### Exercise
Each line of the records is to be copied verbatim.
-- Opening Marker --
[-24.4   7.9   4.1  -7.4  -3.6   6.4  20.1  -5.9  31.2  10.8  -2.6 -17.8
  24.6  -8.7   8.8  -5.7   5.3  17.7   0.4 -19.9  -7.1   9.7  -7.0   5.4
   1.8  -3.9  -1.8 -11.1]  H
[ -6.8 -15.0   0.8  -1.0   0.4  -5.5 -15.1  -0.5   0.3   5.4  -0.3   3.1
  -3.7  -5.3  -2.4  -0.1   4.0   1.2   3.4  -7.4   7.1  12.7  -9.9 -20.8
   0.6 -14.3  -0.1   3.5]  B
[ 41.8   1.5  -8.0  -8.8   4.8  -0.7   1.2   2.7 -34.8  12.9   7.6 -11.6
   4.9 -29.2  12.2 -20.7  11.8  31.6  -2.6   3.5   7.4 -42.8 -18.0  16.1
  -7.0 -14.6 -33.5   2.0]  L
[-47.7  12.6  -8.8   9.4   8.6  -6.3 -45.2  -7.6 -12.1 -20.6 -14.2 -13.6
 -40.7  25.8  -5.1  35.9   6.5 -35.9 -17.3   4.6 -11.3  73.2 -23.4  -6.4
   2.9  -7.2  23.4   7.8]  B
[-14.6  -0.9  -2.6  -1.4  25.6   5.7  24.0   8.4  14.1  23.7   5.2 -20.4
  -5.9  -3.9 -10.8  -6.6   1.6   8.6 -11.7  -0.4  -9.0  -5.6  -9.8 -13.4
  -7.1  -7.3 -12.8  -8.4]  Q
[  5.8   1.8   2.4  -2.1  24.8   4.2 -14.8   6.1  15.7  -4.5   6.2  19.8
  -1.1  18.8  15.5  13.5   0.9  16.5  -5.5  16.0 -31.8 -31.0   6.2   6.1
   4.1  -9.8  34.6 -24.1]  H
[-18.9  -2.1  -1.7  -3.7   7.3 -16.7 -37.9  -6.3 -11.7   9.9   2.1 -25.5
 -15.0 -21.8   5.1  -2.1  21.2   0.3 -22.1  -4.3  -1.1 -14.0 -50.8  -8.6
 -14.5 -35.9  -3.0  -1.0]  G
[ 17.7  28.1  -5.6  -2.0 -14.5 -21.3 -48.5  -9.6 -78.5 -16.4 -15.4 -30.4
 -41.0   6.7  28.8  30.2  -5.2   8.9   1.4  13.9  14.8  -3.2 -22.3   7.8
  19.4  21.4  41.3   6.5]  Q
[-22.1  34.5 -10.6  -1.8  23.9  -2.3 -17.9   5.8   1.3   1.4  -6.4 -42.9
 -29.6  -3.0  13.5  17.2   0.9  17.9 -18.0  -8.7 -10.8  12.3 -29.3 -17.7
  13.8   0.0  37.5  -7.0]  L
[-32.8  -4.1  -0.6   2.9  14.9  -9.6 -36.8  -4.6  -2.1   6.3  -1.4 -14.5
 -19.1  -0.7  -1.5  11.5  12.5 -12.1 -19.0  -1.0  -6.8  15.3 -39.3 -14.1
  -7.5 -32.9   6.1  -1.8]  B
[-12.3  17.1   3.0   3.4  17.2  -3.2   1.3   2.1  -5.3   0.6  -4.2 -21.3
 -22.9  -1.6   1.8   4.4  -7.8 -28.7  -5.7   3.1   1.8 -12.6 -10.9 -25.8
   6.9   2.0  36.2   2.0]  R
[ 10.2 -10.2  14.1  -0.6  -8.3  -5.2  17.4   1.5  29.8   2.1  12.6   7.9
  15.6 -15.0  -1.8 -18.0 -12.4   3.1  14.3   3.0  11.3 -62.3  14.5 -20.6
   2.0   5.5  34.3  -7.2]  R
[ 12.3   1.8  -9.1  -8.8  30.7   8.1  21.1   6.6  -9.8  21.8   2.7 -17.4
  -9.8  -3.2   0.9 -11.6   1.4  26.2   1.3   6.4  -5.5  -6.6 -14.6 -21.0
   2.2 -19.3 -18.2  -5.8]  H
[-10.0  19.5 -15.8  -3.8  -0.8  -6.0 -21.2   2.0   2.5   2.4  -4.4 -42.5
 -33.2  -8.8  -4.7  11.2   2.3  11.8 -10.1  -6.7  12.0  26.2 -33.6 -19.9
   4.6   3.5   7.9   0.7]  P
-- Closing Marker --
### Expected output
[-24.4   7.9   4.1  -7.4  -3.6   6.4  20.1  -5.9  31.2  10.8  -2.6 -17.8
  24.6  -8.7   8.8  -5.7   5.3  17.7   0.4 -19.9  -7.1   9.7  -7.0   5.4
   1.8  -3.9  -1.8 -11.1]  H
[ -6.8 -15.0   0.8  -1.0   0.4  -5.5 -15.1  -0.5   0.3   5.4  -0.3   3.1
  -3.7  -5.3  -2.4  -0.1   4.0   1.2   3.4  -7.4   7.1  12.7  -9.9 -20.8
   0.6 -14.3  -0.1   3.5]  B
[ 41.8   1.5  -8.0  -8.8   4.8  -0.7   1.2   2.7 -34.8  12.9   7.6 -11.6
   4.9 -29.2  12.2 -20.7  11.8  31.6  -2.6   3.5   7.4 -42.8 -18.0  16.1
  -7.0 -14.6 -33.5   2.0]  L
[-47.7  12.6  -8.8   9.4   8.6  -6.3 -45.2  -7.6 -12.1 -20.6 -14.2 -13.6
 -40.7  25.8  -5.1  35.9   6.5 -35.9 -17.3   4.6 -11.3  73.2 -23.4  -6.4
   2.9  -7.2  23.4   7.8]  B
[-14.6  -0.9  -2.6  -1.4  25.6   5.7  24.0   8.4  14.1  23.7   5.2 -20.4
  -5.9  -3.9 -10.8  -6.6   1.6   8.6 -11.7  -0.4  -9.0  -5.6  -9.8 -13.4
  -7.1  -7.3 -12.8  -8.4]  Q
[  5.8   1.8   2.4  -2.1  24.8   4.2 -14.8   6.1  15.7  -4.5   6.2  19.8
  -1.1  18.8  15.5  13.5   0.9  16.5  -5.5  16.0 -31.8 -31.0   6.2   6.1
   4.1  -9.8  34.6 -24.1]  H
[-18.9  -2.1  -1.7  -3.7   7.3 -16.7 -37.9  -6.3 -11.7   9.9   2.1 -25.5
 -15.0 -21.8   5.1  -2.1  21.2   0.3 -22.1  -4.3  -1.1 -14.0 -50.8  -8.6
 -14.5 -35.9  -3.0  -1.0]  G
[ 17.7  28.1  -5.6  -2.0 -14.5 -21.3 -48.5  -9.6 -78.5 -16.4 -15.4 -30.4
 -41.0   6.7  28.8  30.2  -5.2   8.9   1.4  13.9  14.8  -3.2 -22.3   7.8
  19.4  21.4  41.3   6.5]  Q
[-22.1  34.5 -10.6  -1.8  23.9  -2.3 -17.9   5.8   1.3   1.4  -6.4 -42.9
 -29.6  -3.0  13.5  17.2   0.9  17.9 -18.0  -8.7 -10.8  12.3 -29.3 -17.7
  13.8   0.0  37.5  -7.0]  L
[-32.8  -4.1  -0.6   2.9  14.9  -9.6 -36.8  -4.6  -2.1   6.3  -1.4 -14.5
 -19.1  -0.7  -1.5  11.5  12.5 -12.1 -19.0  -1.0  -6.8  15.3 -39.3 -14.1
  -7.5 -32.9   6.1  -1.8]  B
[-12.3  17.1   3.0   3.4  17.2  -3.2   1.3   2.1  -5.3   0.6  -4.2 -21.3
 -22.9  -1.6   1.8   4.4  -7.8 -28.7  -5.7   3.1   1.8 -12.6 -10.9 -25.8
   6.9   2.0  36.2   2.0]  R
[ 10.2 -10.2  14.1  -0.6  -8.3  -5.2  17.4   1.5  29.8   2.1  12.6   7.9
  15.6 -15.0  -1.8 -18.0 -12.4   3.1  14.3   3.0  11.3 -62.3  14.5 -20.6
   2.0   5.5  34.3  -7.2]  R
[ 12.3   1.8  -9.1  -8.8  30.7   8.1  21.1   6.6  -9.8  21.8   2.7 -17.4
  -9.8  -3.2   0.9 -11.6   1.4  26.2   1.3   6.4  -5.5  -6.6 -14.6 -21.0
   2.2 -19.3 -18.2  -5.8]  H
[-10.0  19.5 -15.8  -3.8  -0.8  -6.0 -21.2   2.0   2.5   2.4  -4.4 -42.5
 -33.2  -8.8  -4.7  11.2   2.3  11.8 -10.1  -6.7  12.0  26.2 -33.6 -19.9
   4.6   3.5   7.9   0.7]  P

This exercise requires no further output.